__What you have to do__.
Whenever a line contains "degrees", include it in the count; reply with the number of such lines in the data and nothing else.

__Records for the exercise__.
Each row of a before or after table is a point. One or more steps were done to the points. Then noise was added and the rows were shuffled. The steps act on columns, c1 being the first. Write out the steps. A step turns or swaps two columns, mirrors them in a line or flattens them onto one, adds a multiple of one to another, or multiplies or shifts one. Angles are multiples of 10 degrees, from the lower column toward the higher: turns from -170 to 170, lines from 10 to 170 but not 90. Use the fewest steps. Two steps may share a column if one is a turn and the other turns, adds or multiplies; they go together, in the order done. Otherwise the lowest column goes first.

Before (11 x 3)
|  0.055 |  0.047 | -0.084 |
|  0.007 |  0.018 |  0.008 |
| -0.027 |  0.028 |  0.015 |
|  0.010 | -0.031 | -0.064 |
|  0.032 |  0.044 |  0.008 |
| -0.003 |  0.043 |  0.022 |
| -0.016 | -0.150 | -0.006 |
|  0.012 | -0.016 | -0.009 |
| -0.039 |  0.000 | -0.006 |
| -0.005 |  0.039 | -0.024 |
| -0.034 |  0.047 | -0.018 |
After (11 x 3)
| -0.032 | -0.026 | -0.039 |
| -0.052 |  0.001 | -0.005 |
|  0.132 |  0.063 |  0.037 |
| -0.070 |  0.015 | -0.099 |
|  0.027 | -0.032 | -0.006 |
|  0.010 |  0.020 | -0.006 |
| -0.017 | -0.010 |  0.000 |
| -0.016 | -0.037 |  0.002 |
|  0.017 |  0.020 | -0.061 |
| -0.025 | -0.049 | -0.024 |
| -0.035 | -0.025 |  0.020 |
Steps: turn c1 and c2 by 120 degrees; add 0.3 times c1 to c3

Before (12 x 6)
| -0.124 |  0.002 |  0.007 | -0.009 |  0.009 |  0.047 |
|  0.009 | -0.016 |  0.011 |  0.059 | -0.024 |  0.030 |
| -0.067 |  0.016 |  0.035 | -0.016 | -0.006 |  0.001 |
| -0.038 | -0.041 |  0.078 | -0.042 | -0.008 | -0.052 |
|  0.010 |  0.021 |  0.038 |  0.092 |  0.012 |  0.042 |
| -0.087 |  0.035 | -0.026 |  0.022 | -0.040 |  0.058 |
|  0.002 |  0.028 | -0.023 |  0.063 |  0.002 | -0.035 |
| -0.021 | -0.068 |  0.096 | -0.041 |  0.007 |  0.059 |
| -0.092 |  0.010 | -0.001 |  0.036 |  0.083 | -0.054 |
|  0.006 | -0.077 |  0.059 |  0.066 | -0.047 | -0.025 |
| -0.045 |  0.052 | -0.002 |  0.023 |  0.002 | -0.007 |
|  0.015 |  0.006 |  0.021 | -0.036 |  0.038 |  0.032 |
After (12 x 6)
|  0.064 | -0.079 |  0.021 |  0.020 |  0.024 |  0.056 |
|  0.007 | -0.066 |  0.024 |  0.020 | -0.006 | -0.006 |
| -0.023 |  0.009 |  0.012 | -0.025 |  0.032 |  0.012 |
|  0.012 |  0.040 |  0.092 | -0.024 | -0.038 | -0.040 |
| -0.004 |  0.015 |  0.006 |  0.042 |  0.017 |  0.026 |
|  0.029 | -0.032 |  0.067 | -0.011 | -0.004 | -0.001 |
| -0.007 | -0.029 | -0.021 |  0.043 | -0.027 | -0.029 |
|  0.006 |  0.073 |  0.094 | -0.030 |  0.041 |  0.042 |
|  0.063 | -0.048 |  0.044 |  0.023 | -0.012 | -0.061 |
| -0.030 | -0.006 |  0.027 |  0.064 |  0.026 |  0.025 |
|  0.005 |  0.077 |  0.048 |  0.050 | -0.030 | -0.013 |
|  0.091 | -0.055 |  0.066 | -0.006 |  0.036 |  0.034 |
Steps: turn c1 and c3 by -30 degrees; turn c1 and c2 by 150 degrees; multiply c4 by 0.7; multiply c5 by 0.4; turn c5 and c6 by -40 degrees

__Written answer__.
3